** Opening PROVIDED RECORDS block **

Each row is a point. Examples show where two turns around zero, p and q, send a point. Where does a point land after both, in the order given? Backwards means that the second turn is done in reverse. Each puzzle has new turns, and all numbers are rounded.
(in the rows, 100 means zero)

Turn p:
[127, 91, 118] -> [117, 92, 72]
[106, 172, 87] -> [30, 110, 81]
[107, 66, 92] -> [127, 79, 110]
[65, 76, 77] -> [110, 99, 147]
[95, 96, 127] -> [115, 121, 90]
Turn q:
[95, 72, 70] -> [62, 110, 87]
[84, 116, 98] -> [103, 107, 121]
[113, 72, 157] -> [116, 40, 83]
[108, 141, 75] -> [120, 144, 109]
Where do these land?
q, then p: [95, 152, 100] -> [90, 106, 49]
q, then p: [89, 107, 75] -> [83, 123, 98]
q, then p: [129, 45, 92] -> [91, 77, 158]
p, then q: [86, 96, 133] -> [127, 124, 98]

Turn p:
[163, 103, 93, 81, 122, 98] -> [96, 118, 52, 98, 83, 144]
[91, 74, 97, 104, 95, 131] -> [104, 62, 111, 103, 89, 104]
[47, 129, 152, 104, 72, 77] -> [90, 115, 144, 71, 159, 66]
[64, 87, 85, 85, 98, 102] -> [104, 83, 107, 90, 87, 64]
[131, 81, 88, 110, 101, 87] -> [111, 99, 72, 125, 101, 114]
[125, 125, 88, 104, 91, 99] -> [116, 127, 100, 102, 93, 121]
[79, 101, 98, 113, 121, 105] -> [78, 97, 115, 111, 90, 87]
Turn q:
[95, 92, 104, 96, 95, 74] -> [105, 98, 73, 98, 97, 93]
[96, 101, 97, 99, 102, 76] -> [99, 101, 78, 93, 107, 94]
[120, 138, 101, 24, 79, 125] -> [38, 112, 125, 94, 45, 68]
[102, 89, 84, 119, 78, 115] -> [126, 95, 119, 82, 95, 105]
[90, 112, 117, 128, 97, 93] -> [119, 127, 95, 107, 114, 106]
[93, 103, 104, 141, 143, 98] -> [107, 103, 100, 118, 152, 122]
[100, 70, 134, 120, 107, 95] -> [130, 92, 87, 137, 104, 106]
[65, 80, 86, 115, 111, 101] -> [110, 88, 87, 91, 109, 140]
[139, 117, 72, 58, 88, 123] -> [64, 85, 137, 79, 77, 65]
Where do these land?
p, then q: [84, 93, 109, 116, 123, 121] -> [120, 105, 85, 111, 87, 126]
p, then q: [142, 91, 80, 66, 105, 74] -> [85, 86, 125, 47, 106, 87]
p, then q: [85, 120, 121, 85, 104, 73] -> [64, 112, 78, 97, 110, 102]
q, then p backwards: [79, 69, 129, 87, 104, 96] -> [131, 76, 75, 111, 112, 106]
p, then q backwards: [125, 88, 65, 114, 116, 105] -> [83, 78, 137, 83, 94, 103]
q, then p: [136, 124, 126, 77, 82, 77] -> [115, 142, 97, 116, 125, 68]
q, then p: [71, 121, 74, 122, 87, 148] -> [82, 90, 119, 46, 105, 134]
p, then q: [78, 93, 97, 132, 79, 106] -> [123, 101, 92, 134, 116, 91]

Turn p:
[127, 119, 113, 107, 76, 122, 111, 65] -> [68, 84, 129, 67, 104, 106, 96, 121]
[32, 80, 50, 76, 106, 98, 80, 120] -> [96, 130, 45, 158, 112, 74, 129, 97]
[29, 76, 62, 79, 138, 69, 97, 90] -> [105, 120, 87, 191, 103, 85, 128, 88]
[119, 125, 97, 91, 49, 80, 109, 93] -> [96, 107, 126, 63, 126, 64, 106, 106]
[57, 108, 93, 57, 150, 89, 96, 114] -> [98, 150, 91, 151, 85, 112, 110, 68]
[132, 126, 89, 136, 125, 121, 104, 120] -> [104, 75, 90, 64, 76, 131, 125, 78]
[41, 73, 91, 107, 139, 90, 131, 106] -> [117, 104, 91, 166, 57, 91, 117, 105]
[139, 113, 144, 119, 57, 101, 99, 121] -> [111, 88, 109, 36, 96, 83, 61, 102]
[127, 105, 123, 125, 88, 90, 68, 81] -> [93, 64, 112, 80, 122, 103, 69, 84]
[166, 78, 108, 96, 78, 96, 107, 94] -> [128, 90, 122, 59, 130, 122, 86, 129]
[129, 95, 129, 108, 93, 145, 98, 96] -> [83, 88, 94, 66, 88, 129, 73, 124]
Turn q:
[84, 85, 88, 126, 92, 65, 108, 137] -> [121, 99, 84, 121, 88, 55, 75, 108]
[69, 109, 103, 122, 112, 56, 142, 107] -> [111, 121, 96, 136, 127, 55, 84, 75]
[78, 103, 109, 123, 76, 154, 57, 114] -> [94, 113, 78, 121, 45, 140, 116, 125]
[125, 106, 66, 70, 98, 84, 113, 75] -> [90, 76, 117, 61, 111, 82, 111, 73]
[153, 94, 92, 51, 138, 113, 88, 98] -> [76, 85, 130, 38, 120, 122, 79, 116]
[118, 98, 77, 116, 140, 44, 123, 64] -> [90, 95, 72, 76, 159, 60, 89, 70]
[38, 134, 108, 141, 80, 121, 124, 125] -> [109, 153, 94, 161, 62, 92, 107, 78]
[89, 119, 141, 98, 67, 113, 38, 108] -> [102, 68, 88, 137, 67, 160, 93, 108]
[153, 84, 106, 83, 100, 116, 121, 83] -> [123, 98, 120, 51, 123, 115, 115, 108]
[95, 69, 110, 69, 98, 132, 86, 90] -> [84, 89, 121, 96, 98, 119, 126, 138]
Where do these land?
p, then q backwards: [93, 111, 82, 95, 54, 106, 103, 155] -> [120, 74, 56, 146, 108, 101, 121, 94]
q, then p: [70, 130, 67, 123, 76, 49, 101, 130] -> [105, 49, 120, 112, 156, 68, 99, 94]
p, then q: [101, 113, 97, 70, 94, 83, 101, 58] -> [93, 125, 95, 135, 124, 118, 82, 99]
p, then q backwards: [87, 136, 85, 99, 114, 107, 105, 151] -> [103, 124, 64, 137, 81, 123, 111, 84]
p, then q: [151, 50, 87, 97, 148, 82, 97, 33] -> [113, 168, 84, 86, 111, 146, 97, 170]
q, then p: [127, 119, 117, 120, 98, 87, 113, 67] -> [85, 97, 118, 108, 107, 145, 122, 108]
p, then q: [94, 74, 74, 122, 107, 136, 90, 79] -> [98, 128, 96, 98, 76, 65, 108, 132]
p, then q: [108, 105, 167, 87, 109, 110, 66, 100] -> [60, 67, 77, 113, 75, 144, 110, 108]
p, then q backwards: [69, 61, 124, 85, 100, 140, 125, 127] -> [85, 82, 101, 142, 103, 125, 71, 150]

Turn p:
[72, 139, 67, 123, 81, 134, 67, 132, 65] -> [113, 102, 91, 117, 81, 14, 103, 79, 94]
[121, 76, 96, 84, 74, 82, 95, 91, 102] -> [74, 77, 114, 98, 88, 124, 107, 86, 98]
[110, 90, 129, 76, 113, 89, 86, 83, 136] -> [85, 119, 115, 118, 126, 142, 108, 101, 107]
[92, 112, 98, 81, 102, 94, 111, 66, 90] -> [90, 122, 83, 74, 101, 112, 103, 83, 93]
[126, 73, 86, 79, 132, 89, 107, 77, 123] -> [109, 100, 83, 111, 94, 160, 111, 98, 107]
[133, 108, 118, 105, 101, 110, 119, 100, 111] -> [113, 104, 121, 94, 99, 116, 113, 123, 78]
[113, 100, 111, 126, 110, 64, 99, 95, 113] -> [122, 95, 128, 92, 109, 122, 80, 93, 113]
[120, 80, 144, 96, 135, 90, 107, 108, 82] -> [112, 80, 96, 102, 145, 127, 86, 116, 73]
[48, 99, 67, 153, 51, 143, 86, 111, 87] -> [97, 82, 97, 85, 79, 13, 124, 102, 146]
[66, 122, 84, 76, 101, 105, 122, 138, 90] -> [84, 118, 72, 110, 79, 70, 65, 119, 89]
Turn q:
[127, 118, 122, 107, 127, 83, 127, 125, 97] -> [118, 90, 134, 130, 85, 116, 100, 126, 119]
[113, 90, 129, 76, 80, 116, 74, 60, 88] -> [104, 91, 89, 94, 130, 117, 124, 90, 48]
[79, 69, 88, 97, 122, 76, 140, 127, 102] -> [66, 83, 95, 122, 54, 91, 95, 109, 127]
[127, 107, 82, 101, 104, 141, 51, 72, 86] -> [134, 118, 82, 103, 149, 71, 99, 92, 67]
[105, 139, 66, 92, 133, 84, 69, 68, 88] -> [149, 113, 105, 100, 101, 61, 133, 69, 107]
[123, 108, 124, 69, 79, 138, 109, 73, 125] -> [112, 70, 94, 104, 138, 139, 85, 74, 77]
[91, 108, 95, 95, 59, 126, 90, 112, 75] -> [102, 114, 63, 75, 123, 117, 101, 118, 103]
[61, 85, 106, 141, 94, 90, 137, 120, 103] -> [47, 124, 111, 102, 80, 112, 90, 109, 133]
[93, 77, 82, 120, 84, 63, 115, 116, 116] -> [80, 113, 103, 87, 51, 99, 77, 102, 103]
[82, 100, 105, 101, 118, 82, 91, 126, 121] -> [89, 82, 124, 84, 87, 80, 97, 110, 117]
Where do these land?
q, then p: [108, 33, 110, 96, 102, 77, 92, 74, 136] -> [68, 67, 84, 62, 129, 68, 93, 62, 105]
q, then p backwards: [50, 90, 99, 108, 83, 112, 112, 121, 82] -> [59, 76, 103, 77, 85, 110, 117, 80, 114]
p, then q: [103, 104, 137, 41, 102, 110, 104, 81, 85] -> [93, 111, 75, 117, 120, 81, 139, 100, 147]
q, then p: [117, 111, 76, 121, 83, 86, 119, 104, 130] -> [87, 114, 129, 113, 107, 92, 132, 74, 95]
q, then p: [108, 109, 79, 87, 140, 122, 98, 176, 89] -> [112, 70, 138, 158, 84, 123, 67, 114, 130]
p, then q: [122, 94, 90, 135, 89, 104, 106, 104, 90] -> [97, 85, 95, 109, 83, 120, 92, 114, 71]
q, then p: [82, 113, 146, 73, 88, 42, 114, 73, 76] -> [67, 96, 84, 52, 87, 93, 124, 159, 79]
p, then q: [93, 111, 106, 137, 80, 104, 83, 90, 102] -> [101, 76, 128, 105, 81, 118, 108, 90, 88]
q, then p: [120, 119, 72, 134, 92, 119, 78, 124, 134] -> [104, 118, 125, 144, 121, 115, 97, 61, 84]
q, then p backwards: [95, 109, 100, 107, 161, 102, 97, 89, 93] -> [96, 105, 102, 121, 86, 124, 52, 118, 114]
q, then p backwards: [108, 109, 95, 101, 86, 120, 110, 89, 109] -> [97, 100, 105, 94, 122, 80, 93, 92, 96]
q, then p: [94, 97, 90, 60, 95, 101, 87, 75, 75] -> [108, 85, 72, 76, 66, 119, 101, 99, 96]

Turn p:
[101, 115, 89, 90, 106, 100, 84, 107, 93, 86, 126] -> [99, 114, 98, 108, 75, 92, 93, 89, 105, 77, 106]
[95, 99, 72, 100, 113, 87, 98, 81, 104, 111, 117] -> [112, 96, 104, 104, 105, 88, 106, 100, 129, 76, 90]
[106, 99, 100, 98, 83, 88, 81, 78, 113, 85, 75] -> [110, 99, 97, 99, 83, 99, 130, 127, 92, 110, 89]
[93, 79, 95, 91, 100, 96, 82, 80, 77, 95, 58] -> [139, 110, 120, 89, 107, 108, 126, 111, 78, 107, 92]
[90, 108, 113, 94, 118, 95, 81, 96, 111, 108, 124] -> [82, 121, 90, 92, 98, 92, 109, 84, 114, 86, 89]
[109, 89, 102, 91, 67, 113, 99, 132, 112, 112, 81] -> [94, 79, 96, 102, 101, 95, 115, 92, 81, 129, 135]
[91, 105, 96, 103, 86, 95, 118, 100, 91, 105, 125] -> [82, 92, 114, 103, 105, 94, 84, 108, 107, 82, 110]
[98, 93, 101, 90, 121, 100, 132, 104, 102, 83, 112] -> [108, 107, 83, 92, 111, 91, 64, 107, 105, 96, 101]
[103, 101, 113, 97, 85, 95, 139, 91, 94, 112, 116] -> [78, 83, 99, 90, 121, 108, 81, 121, 101, 86, 110]
[89, 117, 111, 98, 97, 108, 100, 105, 105, 88, 24] -> [120, 93, 91, 114, 108, 100, 117, 106, 41, 136, 73]
[102, 92, 105, 131, 115, 142, 94, 90, 102, 109, 110] -> [95, 86, 115, 79, 90, 116, 87, 70, 118, 116, 78]
[127, 107, 96, 101, 102, 93, 84, 94, 96, 115, 108] -> [100, 97, 93, 107, 92, 123, 117, 94, 115, 86, 105]
[97, 96, 107, 117, 107, 88, 107, 143, 100, 90, 124] -> [82, 123, 99, 123, 102, 94, 72, 90, 114, 115, 121]
Turn q:
[127, 116, 62, 97, 91, 113, 90, 86, 80, 84, 65] -> [136, 80, 67, 116, 104, 74, 80, 114, 102, 95, 76]
[104, 104, 112, 91, 99, 101, 97, 132, 97, 96, 103] -> [96, 84, 117, 96, 109, 117, 102, 103, 92, 111, 86]
[108, 77, 120, 81, 115, 86, 105, 97, 97, 93, 113] -> [92, 102, 107, 61, 92, 105, 107, 104, 114, 108, 102]
[74, 92, 99, 128, 110, 82, 85, 92, 102, 118, 82] -> [111, 134, 115, 112, 89, 79, 103, 81, 85, 107, 107]
[100, 118, 103, 123, 115, 99, 109, 125, 97, 85, 127] -> [76, 71, 125, 102, 109, 92, 95, 101, 83, 100, 117]
[107, 95, 108, 75, 102, 84, 111, 109, 109, 113, 118] -> [88, 97, 96, 85, 104, 119, 118, 100, 112, 122, 108]
[97, 82, 134, 83, 122, 111, 106, 97, 121, 120, 109] -> [84, 131, 106, 71, 109, 130, 91, 100, 106, 107, 112]
[100, 72, 122, 108, 94, 87, 87, 91, 127, 105, 103] -> [102, 128, 126, 97, 90, 109, 104, 99, 129, 101, 109]
[86, 120, 91, 114, 90, 98, 73, 72, 100, 107, 91] -> [127, 118, 95, 122, 108, 83, 112, 100, 93, 80, 111]
[67, 87, 108, 94, 102, 104, 88, 89, 106, 94, 94] -> [95, 132, 106, 96, 92, 99, 112, 107, 92, 84, 90]
[111, 102, 72, 99, 100, 112, 114, 122, 99, 93, 118] -> [83, 70, 91, 113, 91, 104, 91, 117, 94, 112, 103]
[110, 110, 76, 115, 67, 115, 97, 75, 66, 108, 80] -> [138, 84, 68, 124, 84, 92, 92, 83, 96, 75, 95]
[108, 124, 93, 94, 94, 107, 137, 114, 100, 83, 98] -> [72, 69, 83, 107, 117, 97, 93, 92, 103, 98, 85]
Where do these land?
q, then p: [108, 67, 85, 91, 85, 100, 83, 97, 103, 128, 121] -> [75, 60, 102, 100, 85, 102, 95, 88, 104, 102, 125]
p, then q backwards: [105, 139, 104, 104, 93, 96, 83, 81, 130, 103, 99] -> [77, 94, 77, 82, 74, 97, 122, 105, 92, 78, 100]
q, then p: [82, 104, 85, 91, 95, 98, 109, 98, 134, 86, 100] -> [90, 100, 105, 126, 114, 78, 89, 95, 98, 112, 82]
p, then q: [108, 81, 82, 124, 88, 80, 82, 97, 84, 103, 87] -> [85, 93, 115, 101, 114, 123, 74, 80, 112, 99, 113]
p, then q: [119, 79, 80, 120, 96, 99, 91, 126, 113, 105, 101] -> [94, 112, 102, 115, 95, 116, 93, 94, 119, 106, 138]
q, then p backwards: [93, 109, 115, 83, 103, 100, 122, 108, 78, 102, 91] -> [97, 110, 118, 92, 112, 124, 100, 91, 106, 118, 91]
p, then q: [92, 119, 83, 123, 109, 121, 85, 97, 131, 103, 88] -> [114, 127, 89, 113, 83, 89, 94, 71, 123, 106, 91]
q, then p: [90, 96, 140, 86, 96, 112, 115, 107, 79, 83, 86] -> [127, 106, 92, 74, 94, 94, 104, 110, 63, 101, 86]
q, then p: [85, 103, 129, 92, 121, 92, 106, 120, 85, 81, 104] -> [107, 122, 96, 76, 122, 98, 98, 105, 69, 90, 100]
q, then p backwards: [106, 115, 100, 95, 92, 90, 115, 98, 87, 117, 96] -> [110, 102, 98, 93, 111, 113, 98, 112, 111, 118, 89]
q, then p: [79, 95, 115, 92, 111, 102, 107, 98, 77, 100, 110] -> [108, 102, 107, 87, 100, 95, 91, 110, 77, 79, 108]
p, then q: [127, 92, 56, 109, 93, 103, 69, 112, 90, 92, 95] -> [100, 82, 106, 114, 92, 119, 84, 86, 143, 85, 124]
q, then p: [99, 81, 126, 80, 130, 99, 119, 95, 88, 92, 93] -> [112, 105, 86, 86, 104, 78, 120, 97, 70, 75, 104]
p, then q backwards: [106, 121, 101, 110, 87, 108, 115, 65, 120, 105, 130] -> [110, 87, 98, 89, 88, 114, 127, 102, 96, 56, 113]

Turn p:
[61, 75, 121, 53, 103, 81, 89, 128, 84, 116, 76, 103] -> [119, 82, 126, 98, 125, 106, 71, 72, 154, 116, 111, 115]
[76, 106, 99, 104, 122, 118, 85, 75, 110, 78, 121, 79] -> [61, 93, 81, 72, 107, 120, 89, 97, 86, 85, 104, 98]
[97, 101, 156, 92, 101, 93, 92, 119, 88, 101, 65, 94] -> [130, 76, 130, 99, 120, 84, 59, 98, 105, 95, 108, 82]
[131, 91, 82, 113, 71, 133, 111, 99, 142, 88, 112, 113] -> [112, 159, 87, 83, 86, 99, 118, 112, 75, 101, 81, 92]
[64, 55, 99, 97, 125, 73, 81, 89, 89, 143, 109, 81] -> [65, 73, 148, 98, 102, 122, 110, 58, 123, 104, 97, 121]
[94, 99, 76, 103, 102, 104, 63, 81, 74, 93, 95, 59] -> [52, 92, 99, 100, 105, 78, 83, 94, 86, 99, 111, 136]
[104, 101, 63, 130, 69, 111, 133, 78, 118, 83, 102, 124] -> [106, 142, 79, 109, 88, 107, 137, 128, 93, 66, 89, 111]
[94, 76, 101, 81, 140, 109, 105, 118, 83, 129, 75, 103] -> [104, 75, 138, 85, 106, 111, 101, 115, 125, 135, 108, 113]
[114, 131, 103, 112, 98, 95, 114, 118, 102, 64, 99, 127] -> [126, 103, 67, 106, 102, 86, 111, 121, 97, 90, 121, 72]
[74, 109, 80, 118, 99, 112, 72, 106, 81, 124, 141, 79] -> [34, 101, 96, 118, 111, 98, 104, 88, 109, 113, 85, 91]
[138, 94, 136, 101, 94, 88, 118, 114, 86, 71, 97, 127] -> [154, 100, 100, 116, 117, 97, 105, 103, 72, 103, 124, 79]
[83, 85, 80, 62, 121, 75, 65, 93, 93, 137, 117, 91] -> [69, 81, 110, 103, 79, 116, 93, 56, 127, 132, 106, 125]
[132, 128, 107, 101, 78, 99, 154, 109, 112, 77, 107, 92] -> [144, 99, 61, 104, 107, 86, 116, 118, 75, 93, 68, 90]
[116, 119, 117, 113, 104, 75, 102, 123, 120, 93, 75, 103] -> [130, 86, 102, 91, 85, 67, 101, 100, 103, 88, 106, 75]
[121, 130, 83, 120, 73, 134, 117, 50, 119, 103, 109, 124] -> [95, 137, 76, 118, 62, 123, 100, 139, 70, 78, 78, 98]
Turn q:
[96, 107, 37, 99, 116, 66, 110, 106, 109, 134, 104, 86] -> [97, 94, 140, 109, 106, 95, 49, 125, 122, 101, 130, 126]
[81, 93, 104, 106, 109, 82, 111, 103, 76, 85, 102, 133] -> [102, 106, 99, 97, 89, 111, 104, 135, 88, 87, 69, 109]
[127, 142, 89, 101, 148, 140, 78, 113, 83, 86, 117, 144] -> [110, 153, 140, 80, 101, 138, 113, 73, 105, 129, 61, 117]
[90, 108, 129, 82, 114, 105, 96, 107, 138, 123, 123, 114] -> [89, 76, 90, 123, 125, 119, 95, 81, 91, 132, 81, 113]
[72, 64, 85, 112, 73, 143, 117, 69, 70, 96, 119, 102] -> [84, 113, 86, 76, 97, 46, 122, 98, 74, 71, 96, 136]
[111, 75, 121, 101, 61, 97, 82, 81, 149, 119, 106, 97] -> [101, 52, 71, 105, 113, 89, 128, 93, 98, 129, 133, 104]
[111, 121, 107, 67, 113, 69, 40, 106, 99, 101, 107, 76] -> [113, 108, 107, 130, 120, 160, 102, 86, 99, 90, 140, 91]
[123, 79, 96, 124, 122, 108, 113, 96, 92, 85, 88, 78] -> [114, 95, 110, 67, 105, 86, 99, 92, 124, 76, 92, 82]
[103, 94, 99, 86, 91, 113, 117, 84, 104, 97, 67, 97] -> [95, 110, 86, 83, 108, 77, 92, 106, 91, 110, 108, 75]
[70, 76, 105, 126, 67, 96, 117, 111, 83, 102, 64, 82] -> [69, 81, 89, 94, 66, 70, 101, 120, 92, 70, 107, 74]
[99, 127, 107, 132, 109, 96, 124, 92, 108, 60, 71, 87] -> [118, 104, 77, 71, 61, 103, 72, 93, 116, 97, 85, 74]
[120, 87, 93, 77, 90, 103, 73, 127, 87, 65, 113, 77] -> [137, 108, 125, 118, 100, 103, 122, 80, 82, 76, 117, 82]
[98, 127, 128, 86, 87, 81, 121, 104, 103, 148, 119, 125] -> [73, 101, 80, 149, 111, 104, 100, 119, 120, 133, 82, 115]
Where do these land?
p, then q: [119, 97, 96, 95, 86, 114, 81, 93, 121, 106, 122, 109] -> [79, 129, 87, 109, 86, 99, 95, 93, 108, 103, 120, 106]
q, then p: [106, 162, 140, 116, 122, 106, 79, 92, 125, 90, 75, 96] -> [59, 132, 98, 85, 73, 110, 68, 123, 98, 105, 59, 133]
q, then p: [112, 76, 78, 82, 120, 87, 95, 100, 123, 74, 116, 91] -> [112, 93, 114, 99, 97, 104, 99, 94, 60, 131, 124, 95]
q, then p: [110, 97, 118, 110, 102, 171, 122, 81, 58, 118, 112, 95] -> [120, 56, 66, 96, 68, 116, 96, 109, 133, 52, 105, 120]
q, then p: [80, 73, 113, 91, 104, 89, 90, 119, 88, 95, 127, 92] -> [108, 100, 109, 96, 128, 101, 115, 120, 82, 84, 128, 101]
q, then p: [77, 103, 115, 115, 119, 91, 86, 79, 114, 82, 95, 96] -> [90, 127, 93, 93, 105, 109, 89, 109, 100, 120, 113, 129]
p, then q: [131, 85, 84, 118, 86, 101, 118, 49, 129, 133, 108, 106] -> [82, 138, 74, 102, 58, 70, 125, 111, 96, 110, 90, 71]
p, then q: [94, 136, 74, 117, 115, 92, 101, 83, 107, 158, 123, 87] -> [64, 69, 83, 91, 65, 63, 94, 118, 73, 94, 118, 83]
p, then q: [88, 74, 71, 107, 114, 92, 84, 124, 120, 87, 41, 107] -> [139, 83, 80, 150, 115, 116, 97, 109, 88, 134, 84, 104]
q, then p: [112, 83, 108, 95, 111, 110, 114, 112, 128, 91, 70, 87] -> [92, 78, 118, 85, 101, 93, 90, 74, 86, 110, 92, 127]
q, then p: [107, 115, 85, 116, 117, 87, 114, 105, 102, 77, 113, 122] -> [126, 121, 111, 103, 83, 82, 79, 109, 97, 113, 102, 92]
p, then q backwards: [119, 78, 98, 102, 69, 87, 106, 126, 51, 88, 121, 83] -> [113, 86, 109, 48, 86, 123, 105, 100, 111, 121, 139, 101]
p, then q: [84, 88, 108, 64, 81, 95, 116, 115, 24, 136, 90, 145] -> [76, 45, 118, 64, 95, 115, 126, 69, 147, 135, 68, 118]
p, then q: [88, 86, 99, 53, 61, 89, 83, 96, 104, 73, 74, 85] -> [127, 119, 101, 80, 111, 145, 114, 114, 99, 137, 115, 125]
q, then p: [73, 147, 112, 120, 92, 88, 109, 125, 106, 92, 113, 102] -> [86, 147, 116, 118, 93, 81, 86, 113, 102, 72, 94, 105]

** Closing PROVIDED RECORDS block **

§ **WHAT TO DO**: Copy exactly the stretch of data above from the line with "[106, 172, 87] -> [30, 110, 81]" through the line with "[64, 87, 85, 85, 98, 102]", and omit all other lines.

§ **EXPECTED ANSWER**:
[106, 172, 87] -> [30, 110, 81]
[107, 66, 92] -> [127, 79, 110]
[65, 76, 77] -> [110, 99, 147]
[95, 96, 127] -> [115, 121, 90]
Turn q:
[95, 72, 70] -> [62, 110, 87]
[84, 116, 98] -> [103, 107, 121]
[113, 72, 157] -> [116, 40, 83]
[108, 141, 75] -> [120, 144, 109]
Where do these land?
q, then p: [95, 152, 100] -> [90, 106, 49]
q, then p: [89, 107, 75] -> [83, 123, 98]
q, then p: [129, 45, 92] -> [91, 77, 158]
p, then q: [86, 96, 133] -> [127, 124, 98]

Turn p:
[163, 103, 93, 81, 122, 98] -> [96, 118, 52, 98, 83, 144]
[91, 74, 97, 104, 95, 131] -> [104, 62, 111, 103, 89, 104]
[47, 129, 152, 104, 72, 77] -> [90, 115, 144, 71, 159, 66]
[64, 87, 85, 85, 98, 102] -> [104, 83, 107, 90, 87, 64]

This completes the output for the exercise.